▶ _RECORD EXCERPTS_:

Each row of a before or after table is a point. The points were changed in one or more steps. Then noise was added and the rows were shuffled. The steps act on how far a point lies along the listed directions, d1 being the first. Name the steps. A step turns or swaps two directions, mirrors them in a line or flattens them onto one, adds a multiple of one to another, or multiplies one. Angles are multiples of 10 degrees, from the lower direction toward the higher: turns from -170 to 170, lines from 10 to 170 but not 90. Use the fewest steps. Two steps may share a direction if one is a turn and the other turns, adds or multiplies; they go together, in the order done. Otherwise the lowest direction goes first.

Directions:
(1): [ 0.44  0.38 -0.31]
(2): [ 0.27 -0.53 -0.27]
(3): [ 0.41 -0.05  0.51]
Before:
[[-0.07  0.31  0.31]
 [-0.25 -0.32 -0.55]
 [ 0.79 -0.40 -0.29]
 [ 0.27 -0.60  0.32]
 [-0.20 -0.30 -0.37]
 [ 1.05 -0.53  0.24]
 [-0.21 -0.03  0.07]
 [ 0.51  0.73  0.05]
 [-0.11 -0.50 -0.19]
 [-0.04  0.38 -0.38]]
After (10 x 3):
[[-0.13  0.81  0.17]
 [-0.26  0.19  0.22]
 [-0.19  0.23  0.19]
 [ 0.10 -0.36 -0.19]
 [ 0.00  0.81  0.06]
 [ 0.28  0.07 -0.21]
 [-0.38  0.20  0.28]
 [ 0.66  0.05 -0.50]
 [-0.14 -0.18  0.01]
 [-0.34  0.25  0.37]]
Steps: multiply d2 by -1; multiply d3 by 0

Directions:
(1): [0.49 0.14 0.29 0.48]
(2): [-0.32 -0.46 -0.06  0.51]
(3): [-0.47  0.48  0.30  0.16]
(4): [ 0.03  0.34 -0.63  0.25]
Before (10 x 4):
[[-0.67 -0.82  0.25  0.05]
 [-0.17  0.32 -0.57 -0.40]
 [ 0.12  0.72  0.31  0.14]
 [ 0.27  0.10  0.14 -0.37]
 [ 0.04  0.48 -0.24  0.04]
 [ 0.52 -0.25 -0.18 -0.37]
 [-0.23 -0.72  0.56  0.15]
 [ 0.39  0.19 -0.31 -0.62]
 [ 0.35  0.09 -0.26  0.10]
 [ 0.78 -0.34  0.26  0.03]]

▶ _THE PROBLEM_: Repeat the listing above exactly, keeping every word as it stands.

▶ _RESULT FOR THIS TASK_:
Each row of a before or after table is a point. The points were changed in one or more steps. Then noise was added and the rows were shuffled. The steps act on how far a point lies along the listed directions, d1 being the first. Name the steps. A step turns or swaps two directions, mirrors them in a line or flattens them onto one, adds a multiple of one to another, or multiplies one. Angles are multiples of 10 degrees, from the lower direction toward the higher: turns from -170 to 170, lines from 10 to 170 but not 90. Use the fewest steps. Two steps may share a direction if one is a turn and the other turns, adds or multiplies; they go together, in the order done. Otherwise the lowest direction goes first.

Directions:
(1): [ 0.44  0.38 -0.31]
(2): [ 0.27 -0.53 -0.27]
(3): [ 0.41 -0.05  0.51]
Before:
[[-0.07  0.31  0.31]
 [-0.25 -0.32 -0.55]
 [ 0.79 -0.40 -0.29]
 [ 0.27 -0.60  0.32]
 [-0.20 -0.30 -0.37]
 [ 1.05 -0.53  0.24]
 [-0.21 -0.03  0.07]
 [ 0.51  0.73  0.05]
 [-0.11 -0.50 -0.19]
 [-0.04  0.38 -0.38]]
After (10 x 3):
[[-0.13  0.81  0.17]
 [-0.26  0.19  0.22]
 [-0.19  0.23  0.19]
 [ 0.10 -0.36 -0.19]
 [ 0.00  0.81  0.06]
 [ 0.28  0.07 -0.21]
 [-0.38  0.20  0.28]
 [ 0.66  0.05 -0.50]
 [-0.14 -0.18  0.01]
 [-0.34  0.25  0.37]]
Steps: multiply d2 by -1; multiply d3 by 0

Directions:
(1): [0.49 0.14 0.29 0.48]
(2): [-0.32 -0.46 -0.06  0.51]
(3): [-0.47  0.48  0.30  0.16]
(4): [ 0.03  0.34 -0.63  0.25]
Before (10 x 4):
[[-0.67 -0.82  0.25  0.05]
 [-0.17  0.32 -0.57 -0.40]
 [ 0.12  0.72  0.31  0.14]
 [ 0.27  0.10  0.14 -0.37]
 [ 0.04  0.48 -0.24  0.04]
 [ 0.52 -0.25 -0.18 -0.37]
 [-0.23 -0.72  0.56  0.15]
 [ 0.39  0.19 -0.31 -0.62]
 [ 0.35  0.09 -0.26  0.10]
 [ 0.78 -0.34  0.26  0.03]]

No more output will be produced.